■ **WHAT TO DO**:
Output each entry verbatim.

■ **THE DATA**:
Each path below is one point turned by a fixed rotation once a step. After each direction that follows a path, write how fast that rotation turns it, in degrees each step (0 if it stays still).
Each turn is a multiple of 5 degrees from 10 to 175, or 0.
path 1
[  0  22  14  17   2   3   1   4 -10]
[-13  15   3  19   6  11  -4  -1 -10]
[-14   3  -7  15   5  22   3   2  -5]
[-4 -3 -5  9 -1 24 15 10 -1]
[ 8  5  7  7 -6 15 20 13  0]
[ 9 17 16 14 -4  5 11  9 -3]
[-1 20 12 19  3  6 -3  1 -8]
[-12  11  -1  19   6  15  -6   0 -11]
[-13   1  -8  12   4  23   6   5  -9]
[-4  0 -1  6 -1 21 20 13 -2]
[ 7  8 11  9 -4 12 21 12  3]
[ 8 17 16 17 -2  5  8  5  1]
[-1 17  9 22  2  9 -7  0 -8]
[-10   9  -3  17   5  18  -5   3 -14]
[-12   1  -7   8   4  22  10  10 -11]
[-5  3  2  5  0 17 24 13 -1]
[ 4 11 13 12 -3  9 21  8  6]
[ 7 16 14 21 -2  7  3  2  2]
Directions:
[ 5 -8 -7 -6 -3  8  0  7 -8] : 65
[-15  -3  -6  -3   5   2   6  -1   1] : 60
path 2
[ -2  -8   5 -20  -4   4   7   9  11]
[15  0 -5  3 -8 17 -2 12  4]
[  3   1   8 -16  15   8   2  10   5]
[ 18 -11   3  -1  -4  14   5  -4   8]
[  4   6  14 -10  -4   2   5  17   9]
[  6 -12 -11  -9  -4  17   1   7   7]
[14  9 10 -2 10 12 -2 12  3]
[  7 -15   5 -16   2   9   7  -3  10]
[ 15   4   9   3 -12   9   3  13   8]
[ -3  -5  -2 -19   4  10   2  14   8]
[20 -2  0  4  3 18 -2  4  3]
[  4  -1  15 -17   7   3   7   6   8]
[ 13 -11  -2  -2 -14  13   5   4   9]
[  3   8   7 -10   4   7  -1  21   6]
[ 11 -13  -6  -8   6  17   1  -1   5]
[15  7 18 -2  2  6  4  8  6]
[  2 -14  -1 -17  -7   8   7   5  11]
[13  7  1  3 -4 14 -2 17  4]
Directions:
[ 5 12  8  8  0 -2 -2  6 -2] : 160
[ 3  1 -2  1 16  6 -4 -4 -4] : 90
path 3
[ 17  -8  15  -2  10 -22  -3  -1  -5]
[ 22 -19   8   5  14  -5   0  -1  -7]
[  8 -20  22  12   5   4   0  -3  -6]
[ -1 -15  26   9   1 -15   0   2  -1]
[  8 -17  11   5   7 -24   3  10   1]
[ 13 -22   3  13  10  -5   8  13  -1]
[  3 -16  16  21   3   5   9  11  -2]
[ -4  -4  21  17  -2 -12   8  15   2]
[  7  -1   7  11   5 -20  11  21   2]
[16 -3  1 15 10 -1 14 20 -2]
[ 9  5 16 20  4  9 11 13 -4]
[ 4 14 23 14  1 -8  8 11 -2]
[ 16  13  10   5   9 -18   7  13  -3]
[26  7  6  8 14  1  7  8 -8]
[17  8 21 12  7  9  4 -1 -9]
[ 10  10  28   5   4 -10   0  -3  -7]
[ 20   3  15  -2  11 -20  -1  -1  -7]
[26 -9  9  3 15 -3  0 -3 -9]
Directions:
[ -8 -10  -3   6  -3  -1   4   9   5] : 20
[-4 -1  7  7 -3 14  0 -4 -2] : 90
path 4
[ 13 -17  12 -15  -9  -4  -5   1  -1]
[ -1   8  14  -6  -1  10 -16  -9  15]
[ 14  14  -1 -10  -4  -5  14 -10  12]
[-12  11 -13 -11   3   3  -1 -18  -8]
[ 14  -7   2  -6  -3   0   6  -9 -23]
[  3   8  12   8   4   3 -23  -7 -11]
[ 24   7   1   3  12 -11  -2   2   6]
[ -7   2 -14  -4  11 -14 -13 -10   9]
[  4 -20   2 -12   8 -10  10 -10   0]
[-14  -2  21  -9  -2  -4 -11  -8  -3]
[ 15   9  16 -17   2   3   4   7   4]
[  1  16 -11 -15  -8   0 -15  -5   6]
[ 15  -7 -12  -9  -1   9   6 -17   0]
[ -5   2   5   7  -7  -3  -6 -25 -10]
[ 13   9  13   3  17  -1   8  -5 -12]
[  1  14  -4  -4   6 -18 -16   5  -9]
[ 14 -15  -9 -10  16  -1  -8   2   2]
[ -2 -14   6  -1  -6 -14 -15 -14  10]
Directions:
[ 2 -4 -2 10 10 -9 -4  2 -4] : 40
[ -2 -15  -4  -2  -4   3  -3  -5  -6] : 85
path 5
[ -2  10   3  -8 -15 -10 -10  10  17]
[-14  -2 -13 -17   5  11  -3 -13  -3]
[24  6  2  2  7 15  8  3  5]
[ -5 -14  -7  10 -20   5  -4  13   4]
[-15  12  10 -13   7   6 -10  11  -6]
[  9   8  -8   0   1   4 -13 -18  16]
[  3 -13 -14 -12   2   5  16  12   7]
[  5   4  12  -1 -16  18  -3   3 -16]
[ -8   9 -10  16   8   3 -15  11  10]
[ -4  -5  10 -20  -3  -1  -1  -2  21]
[ 12  -4 -17 -12   1   9  -8  -6 -15]
[ 4 15 -3 10 -8 12 15 12  7]
[-14 -17   9   5  -3  13 -13   2   6]
[  9  11   0 -15   8  -6 -17  11   2]
[ -3   6 -17  -6 -15   6   6 -14  11]
[  1 -10   1  -2  14  21  11   9  -5]
[ 14   2  10  10 -15   4 -15  10   3]
[-23   4 -13  -7  -1  -3  -9   9   6]
Directions:
[-6  0  8 11 -3  1 -5 10 -3] : 85
[ 1  2 -4 -6 -3 13 -6  6  6] : 0
[  8 -12   2  -5  -4  -7  -3   7   1] : 110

■ **RESPONSE FOR THIS EXERCISE**:
Each path below is one point turned by a fixed rotation once a step. After each direction that follows a path, write how fast that rotation turns it, in degrees each step (0 if it stays still).
Each turn is a multiple of 5 degrees from 10 to 175, or 0.
path 1
[  0  22  14  17   2   3   1   4 -10]
[-13  15   3  19   6  11  -4  -1 -10]
[-14   3  -7  15   5  22   3   2  -5]
[-4 -3 -5  9 -1 24 15 10 -1]
[ 8  5  7  7 -6 15 20 13  0]
[ 9 17 16 14 -4  5 11  9 -3]
[-1 20 12 19  3  6 -3  1 -8]
[-12  11  -1  19   6  15  -6   0 -11]
[-13   1  -8  12   4  23   6   5  -9]
[-4  0 -1  6 -1 21 20 13 -2]
[ 7  8 11  9 -4 12 21 12  3]
[ 8 17 16 17 -2  5  8  5  1]
[-1 17  9 22  2  9 -7  0 -8]
[-10   9  -3  17   5  18  -5   3 -14]
[-12   1  -7   8   4  22  10  10 -11]
[-5  3  2  5  0 17 24 13 -1]
[ 4 11 13 12 -3  9 21  8  6]
[ 7 16 14 21 -2  7  3  2  2]
Directions:
[ 5 -8 -7 -6 -3  8  0  7 -8] : 65
[-15  -3  -6  -3   5   2   6  -1   1] : 60
path 2
[ -2  -8   5 -20  -4   4   7   9  11]
[15  0 -5  3 -8 17 -2 12  4]
[  3   1   8 -16  15   8   2  10   5]
[ 18 -11   3  -1  -4  14   5  -4   8]
[  4   6  14 -10  -4   2   5  17   9]
[  6 -12 -11  -9  -4  17   1   7   7]
[14  9 10 -2 10 12 -2 12  3]
[  7 -15   5 -16   2   9   7  -3  10]
[ 15   4   9   3 -12   9   3  13   8]
[ -3  -5  -2 -19   4  10   2  14   8]
[20 -2  0  4  3 18 -2  4  3]
[  4  -1  15 -17   7   3   7   6   8]
[ 13 -11  -2  -2 -14  13   5   4   9]
[  3   8   7 -10   4   7  -1  21   6]
[ 11 -13  -6  -8   6  17   1  -1   5]
[15  7 18 -2  2  6  4  8  6]
[  2 -14  -1 -17  -7   8   7   5  11]
[13  7  1  3 -4 14 -2 17  4]
Directions:
[ 5 12  8  8  0 -2 -2  6 -2] : 160
[ 3  1 -2  1 16  6 -4 -4 -4] : 90
path 3
[ 17  -8  15  -2  10 -22  -3  -1  -5]
[ 22 -19   8   5  14  -5   0  -1  -7]
[  8 -20  22  12   5   4   0  -3  -6]
[ -1 -15  26   9   1 -15   0   2  -1]
[  8 -17  11   5   7 -24   3  10   1]
[ 13 -22   3  13  10  -5   8  13  -1]
[  3 -16  16  21   3   5   9  11  -2]
[ -4  -4  21  17  -2 -12   8  15   2]
[  7  -1   7  11   5 -20  11  21   2]
[16 -3  1 15 10 -1 14 20 -2]
[ 9  5 16 20  4  9 11 13 -4]
[ 4 14 23 14  1 -8  8 11 -2]
[ 16  13  10   5   9 -18   7  13  -3]
[26  7  6  8 14  1  7  8 -8]
[17  8 21 12  7  9  4 -1 -9]
[ 10  10  28   5   4 -10   0  -3  -7]
[ 20   3  15  -2  11 -20  -1  -1  -7]
[26 -9  9  3 15 -3  0 -3 -9]
Directions:
[ -8 -10  -3   6  -3  -1   4   9   5] : 20
[-4 -1  7  7 -3 14  0 -4 -2] : 90
path 4
[ 13 -17  12 -15  -9  -4  -5   1  -1]
[ -1   8  14  -6  -1  10 -16  -9  15]
[ 14  14  -1 -10  -4  -5  14 -10  12]
[-12  11 -13 -11   3   3  -1 -18  -8]
[ 14  -7   2  -6  -3   0   6  -9 -23]
[  3   8  12   8   4   3 -23  -7 -11]
[ 24   7   1   3  12 -11  -2   2   6]
[ -7   2 -14  -4  11 -14 -13 -10   9]
[  4 -20   2 -12   8 -10  10 -10   0]
[-14  -2  21  -9  -2  -4 -11  -8  -3]
[ 15   9  16 -17   2   3   4   7   4]
[  1  16 -11 -15  -8   0 -15  -5   6]
[ 15  -7 -12  -9  -1   9   6 -17   0]
[ -5   2   5   7  -7  -3  -6 -25 -10]
[ 13   9  13   3  17  -1   8  -5 -12]
[  1  14  -4  -4   6 -18 -16   5  -9]
[ 14 -15  -9 -10  16  -1  -8   2   2]
[ -2 -14   6  -1  -6 -14 -15 -14  10]
Directions:
[ 2 -4 -2 10 10 -9 -4  2 -4] : 40
[ -2 -15  -4  -2  -4   3  -3  -5  -6] : 85
path 5
[ -2  10   3  -8 -15 -10 -10  10  17]
[-14  -2 -13 -17   5  11  -3 -13  -3]
[24  6  2  2  7 15  8  3  5]
[ -5 -14  -7  10 -20   5  -4  13   4]
[-15  12  10 -13   7   6 -10  11  -6]
[  9   8  -8   0   1   4 -13 -18  16]
[  3 -13 -14 -12   2   5  16  12   7]
[  5   4  12  -1 -16  18  -3   3 -16]
[ -8   9 -10  16   8   3 -15  11  10]
[ -4  -5  10 -20  -3  -1  -1  -2  21]
[ 12  -4 -17 -12   1   9  -8  -6 -15]
[ 4 15 -3 10 -8 12 15 12  7]
[-14 -17   9   5  -3  13 -13   2   6]
[  9  11   0 -15   8  -6 -17  11   2]
[ -3   6 -17  -6 -15   6   6 -14  11]
[  1 -10   1  -2  14  21  11   9  -5]
[ 14   2  10  10 -15   4 -15  10   3]
[-23   4 -13  -7  -1  -3  -9   9   6]
Directions:
[-6  0  8 11 -3  1 -5 10 -3] : 85
[ 1  2 -4 -6 -3 13 -6  6  6] : 0
[  8 -12   2  -5  -4  -7  -3   7   1] : 110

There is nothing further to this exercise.